▶ _ASSIGNMENT_: An exact transcript of the records is what this task asks for.
--- --- ---
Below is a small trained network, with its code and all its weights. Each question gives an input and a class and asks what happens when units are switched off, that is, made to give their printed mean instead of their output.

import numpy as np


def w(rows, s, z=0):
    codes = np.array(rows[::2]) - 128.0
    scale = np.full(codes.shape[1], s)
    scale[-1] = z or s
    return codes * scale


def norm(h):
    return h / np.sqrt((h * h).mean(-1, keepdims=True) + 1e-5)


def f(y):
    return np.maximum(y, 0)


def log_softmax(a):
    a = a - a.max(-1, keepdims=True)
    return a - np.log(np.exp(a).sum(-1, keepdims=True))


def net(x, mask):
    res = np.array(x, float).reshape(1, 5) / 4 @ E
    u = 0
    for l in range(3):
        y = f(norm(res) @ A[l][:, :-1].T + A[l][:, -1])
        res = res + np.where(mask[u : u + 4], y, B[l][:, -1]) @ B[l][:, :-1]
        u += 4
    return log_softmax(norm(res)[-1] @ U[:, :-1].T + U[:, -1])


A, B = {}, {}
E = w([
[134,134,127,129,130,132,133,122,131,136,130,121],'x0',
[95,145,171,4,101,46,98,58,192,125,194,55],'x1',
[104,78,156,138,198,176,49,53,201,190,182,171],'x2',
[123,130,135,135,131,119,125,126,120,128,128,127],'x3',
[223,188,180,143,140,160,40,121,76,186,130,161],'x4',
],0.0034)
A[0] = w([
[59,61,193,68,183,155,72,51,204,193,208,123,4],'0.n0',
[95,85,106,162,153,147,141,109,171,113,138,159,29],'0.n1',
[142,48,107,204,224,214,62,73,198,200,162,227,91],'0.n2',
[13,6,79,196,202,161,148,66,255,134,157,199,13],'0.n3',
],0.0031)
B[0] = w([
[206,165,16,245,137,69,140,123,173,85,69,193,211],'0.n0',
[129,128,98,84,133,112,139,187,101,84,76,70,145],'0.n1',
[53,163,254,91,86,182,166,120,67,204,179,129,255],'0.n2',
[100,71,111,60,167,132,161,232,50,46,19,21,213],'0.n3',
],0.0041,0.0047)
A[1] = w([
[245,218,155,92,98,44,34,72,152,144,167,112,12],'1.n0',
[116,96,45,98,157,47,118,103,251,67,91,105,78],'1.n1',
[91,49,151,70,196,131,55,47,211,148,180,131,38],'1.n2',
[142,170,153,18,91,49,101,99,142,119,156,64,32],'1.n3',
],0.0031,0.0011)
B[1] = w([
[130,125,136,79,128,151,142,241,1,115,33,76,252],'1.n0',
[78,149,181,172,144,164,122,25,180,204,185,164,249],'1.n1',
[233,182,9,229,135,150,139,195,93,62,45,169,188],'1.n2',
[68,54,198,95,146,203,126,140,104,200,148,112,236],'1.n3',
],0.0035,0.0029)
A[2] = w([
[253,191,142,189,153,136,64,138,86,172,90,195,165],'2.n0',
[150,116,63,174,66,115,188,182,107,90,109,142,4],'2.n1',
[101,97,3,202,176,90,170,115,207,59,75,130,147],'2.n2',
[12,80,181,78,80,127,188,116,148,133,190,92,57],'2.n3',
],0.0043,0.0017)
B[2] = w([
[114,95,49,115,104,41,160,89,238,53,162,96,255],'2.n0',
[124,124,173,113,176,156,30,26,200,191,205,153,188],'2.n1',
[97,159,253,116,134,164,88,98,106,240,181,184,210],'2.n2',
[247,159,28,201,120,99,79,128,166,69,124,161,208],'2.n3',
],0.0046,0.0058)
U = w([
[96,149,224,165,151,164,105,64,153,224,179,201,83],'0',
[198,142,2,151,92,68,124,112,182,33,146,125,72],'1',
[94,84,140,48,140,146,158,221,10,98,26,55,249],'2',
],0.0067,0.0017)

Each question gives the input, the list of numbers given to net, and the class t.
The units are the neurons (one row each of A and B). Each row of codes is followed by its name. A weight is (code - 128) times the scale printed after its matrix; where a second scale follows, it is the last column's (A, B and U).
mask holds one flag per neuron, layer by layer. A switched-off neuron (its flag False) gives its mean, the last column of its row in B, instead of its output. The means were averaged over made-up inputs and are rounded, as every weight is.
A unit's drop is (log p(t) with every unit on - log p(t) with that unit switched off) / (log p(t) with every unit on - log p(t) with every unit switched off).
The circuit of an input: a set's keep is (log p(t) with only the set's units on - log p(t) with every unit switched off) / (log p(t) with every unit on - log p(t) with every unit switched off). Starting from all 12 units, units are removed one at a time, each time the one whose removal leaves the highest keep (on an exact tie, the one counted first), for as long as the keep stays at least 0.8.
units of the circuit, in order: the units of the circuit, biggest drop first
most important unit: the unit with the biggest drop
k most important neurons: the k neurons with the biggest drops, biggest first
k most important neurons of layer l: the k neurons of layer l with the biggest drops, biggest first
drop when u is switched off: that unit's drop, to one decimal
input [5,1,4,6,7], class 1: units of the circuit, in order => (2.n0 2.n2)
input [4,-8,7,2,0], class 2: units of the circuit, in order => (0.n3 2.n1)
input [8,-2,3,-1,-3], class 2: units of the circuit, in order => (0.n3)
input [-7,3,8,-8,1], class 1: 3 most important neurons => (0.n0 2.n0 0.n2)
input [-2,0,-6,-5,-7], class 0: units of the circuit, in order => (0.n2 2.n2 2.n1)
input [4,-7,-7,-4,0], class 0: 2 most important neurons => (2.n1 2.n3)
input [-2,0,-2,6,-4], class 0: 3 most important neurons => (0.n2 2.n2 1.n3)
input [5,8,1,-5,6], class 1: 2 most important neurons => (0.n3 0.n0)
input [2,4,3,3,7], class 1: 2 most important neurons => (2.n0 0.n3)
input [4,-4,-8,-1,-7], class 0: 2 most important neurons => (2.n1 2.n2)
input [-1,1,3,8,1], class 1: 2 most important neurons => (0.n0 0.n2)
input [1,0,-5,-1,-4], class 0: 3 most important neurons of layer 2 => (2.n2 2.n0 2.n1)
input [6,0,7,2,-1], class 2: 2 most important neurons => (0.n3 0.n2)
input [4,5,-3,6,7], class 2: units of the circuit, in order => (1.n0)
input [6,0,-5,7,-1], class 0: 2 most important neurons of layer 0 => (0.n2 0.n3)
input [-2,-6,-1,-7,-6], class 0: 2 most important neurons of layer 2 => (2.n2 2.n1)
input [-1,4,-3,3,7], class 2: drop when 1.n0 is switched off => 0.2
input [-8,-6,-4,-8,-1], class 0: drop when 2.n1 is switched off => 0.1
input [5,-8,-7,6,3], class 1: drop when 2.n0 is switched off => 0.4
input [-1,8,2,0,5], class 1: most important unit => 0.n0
--- --- ---
▶ _RESULT_:
Below is a small trained network, with its code and all its weights. Each question gives an input and a class and asks what happens when units are switched off, that is, made to give their printed mean instead of their output.

import numpy as np


def w(rows, s, z=0):
    codes = np.array(rows[::2]) - 128.0
    scale = np.full(codes.shape[1], s)
    scale[-1] = z or s
    return codes * scale


def norm(h):
    return h / np.sqrt((h * h).mean(-1, keepdims=True) + 1e-5)


def f(y):
    return np.maximum(y, 0)


def log_softmax(a):
    a = a - a.max(-1, keepdims=True)
    return a - np.log(np.exp(a).sum(-1, keepdims=True))


def net(x, mask):
    res = np.array(x, float).reshape(1, 5) / 4 @ E
    u = 0
    for l in range(3):
        y = f(norm(res) @ A[l][:, :-1].T + A[l][:, -1])
        res = res + np.where(mask[u : u + 4], y, B[l][:, -1]) @ B[l][:, :-1]
        u += 4
    return log_softmax(norm(res)[-1] @ U[:, :-1].T + U[:, -1])


A, B = {}, {}
E = w([
[134,134,127,129,130,132,133,122,131,136,130,121],'x0',
[95,145,171,4,101,46,98,58,192,125,194,55],'x1',
[104,78,156,138,198,176,49,53,201,190,182,171],'x2',
[123,130,135,135,131,119,125,126,120,128,128,127],'x3',
[223,188,180,143,140,160,40,121,76,186,130,161],'x4',
],0.0034)
A[0] = w([
[59,61,193,68,183,155,72,51,204,193,208,123,4],'0.n0',
[95,85,106,162,153,147,141,109,171,113,138,159,29],'0.n1',
[142,48,107,204,224,214,62,73,198,200,162,227,91],'0.n2',
[13,6,79,196,202,161,148,66,255,134,157,199,13],'0.n3',
],0.0031)
B[0] = w([
[206,165,16,245,137,69,140,123,173,85,69,193,211],'0.n0',
[129,128,98,84,133,112,139,187,101,84,76,70,145],'0.n1',
[53,163,254,91,86,182,166,120,67,204,179,129,255],'0.n2',
[100,71,111,60,167,132,161,232,50,46,19,21,213],'0.n3',
],0.0041,0.0047)
A[1] = w([
[245,218,155,92,98,44,34,72,152,144,167,112,12],'1.n0',
[116,96,45,98,157,47,118,103,251,67,91,105,78],'1.n1',
[91,49,151,70,196,131,55,47,211,148,180,131,38],'1.n2',
[142,170,153,18,91,49,101,99,142,119,156,64,32],'1.n3',
],0.0031,0.0011)
B[1] = w([
[130,125,136,79,128,151,142,241,1,115,33,76,252],'1.n0',
[78,149,181,172,144,164,122,25,180,204,185,164,249],'1.n1',
[233,182,9,229,135,150,139,195,93,62,45,169,188],'1.n2',
[68,54,198,95,146,203,126,140,104,200,148,112,236],'1.n3',
],0.0035,0.0029)
A[2] = w([
[253,191,142,189,153,136,64,138,86,172,90,195,165],'2.n0',
[150,116,63,174,66,115,188,182,107,90,109,142,4],'2.n1',
[101,97,3,202,176,90,170,115,207,59,75,130,147],'2.n2',
[12,80,181,78,80,127,188,116,148,133,190,92,57],'2.n3',
],0.0043,0.0017)
B[2] = w([
[114,95,49,115,104,41,160,89,238,53,162,96,255],'2.n0',
[124,124,173,113,176,156,30,26,200,191,205,153,188],'2.n1',
[97,159,253,116,134,164,88,98,106,240,181,184,210],'2.n2',
[247,159,28,201,120,99,79,128,166,69,124,161,208],'2.n3',
],0.0046,0.0058)
U = w([
[96,149,224,165,151,164,105,64,153,224,179,201,83],'0',
[198,142,2,151,92,68,124,112,182,33,146,125,72],'1',
[94,84,140,48,140,146,158,221,10,98,26,55,249],'2',
],0.0067,0.0017)

Each question gives the input, the list of numbers given to net, and the class t.
The units are the neurons (one row each of A and B). Each row of codes is followed by its name. A weight is (code - 128) times the scale printed after its matrix; where a second scale follows, it is the last column's (A, B and U).
mask holds one flag per neuron, layer by layer. A switched-off neuron (its flag False) gives its mean, the last column of its row in B, instead of its output. The means were averaged over made-up inputs and are rounded, as every weight is.
A unit's drop is (log p(t) with every unit on - log p(t) with that unit switched off) / (log p(t) with every unit on - log p(t) with every unit switched off).
The circuit of an input: a set's keep is (log p(t) with only the set's units on - log p(t) with every unit switched off) / (log p(t) with every unit on - log p(t) with every unit switched off). Starting from all 12 units, units are removed one at a time, each time the one whose removal leaves the highest keep (on an exact tie, the one counted first), for as long as the keep stays at least 0.8.
units of the circuit, in order: the units of the circuit, biggest drop first
most important unit: the unit with the biggest drop
k most important neurons: the k neurons with the biggest drops, biggest first
k most important neurons of layer l: the k neurons of layer l with the biggest drops, biggest first
drop when u is switched off: that unit's drop, to one decimal
input [5,1,4,6,7], class 1: units of the circuit, in order => (2.n0 2.n2)
input [4,-8,7,2,0], class 2: units of the circuit, in order => (0.n3 2.n1)
input [8,-2,3,-1,-3], class 2: units of the circuit, in order => (0.n3)
input [-7,3,8,-8,1], class 1: 3 most important neurons => (0.n0 2.n0 0.n2)
input [-2,0,-6,-5,-7], class 0: units of the circuit, in order => (0.n2 2.n2 2.n1)
input [4,-7,-7,-4,0], class 0: 2 most important neurons => (2.n1 2.n3)
input [-2,0,-2,6,-4], class 0: 3 most important neurons => (0.n2 2.n2 1.n3)
input [5,8,1,-5,6], class 1: 2 most important neurons => (0.n3 0.n0)
input [2,4,3,3,7], class 1: 2 most important neurons => (2.n0 0.n3)
input [4,-4,-8,-1,-7], class 0: 2 most important neurons => (2.n1 2.n2)
input [-1,1,3,8,1], class 1: 2 most important neurons => (0.n0 0.n2)
input [1,0,-5,-1,-4], class 0: 3 most important neurons of layer 2 => (2.n2 2.n0 2.n1)
input [6,0,7,2,-1], class 2: 2 most important neurons => (0.n3 0.n2)
input [4,5,-3,6,7], class 2: units of the circuit, in order => (1.n0)
input [6,0,-5,7,-1], class 0: 2 most important neurons of layer 0 => (0.n2 0.n3)
input [-2,-6,-1,-7,-6], class 0: 2 most important neurons of layer 2 => (2.n2 2.n1)
input [-1,4,-3,3,7], class 2: drop when 1.n0 is switched off => 0.2
input [-8,-6,-4,-8,-1], class 0: drop when 2.n1 is switched off => 0.1
input [5,-8,-7,6,3], class 1: drop when 2.n0 is switched off => 0.4
input [-1,8,2,0,5], class 1: most important unit => 0.n0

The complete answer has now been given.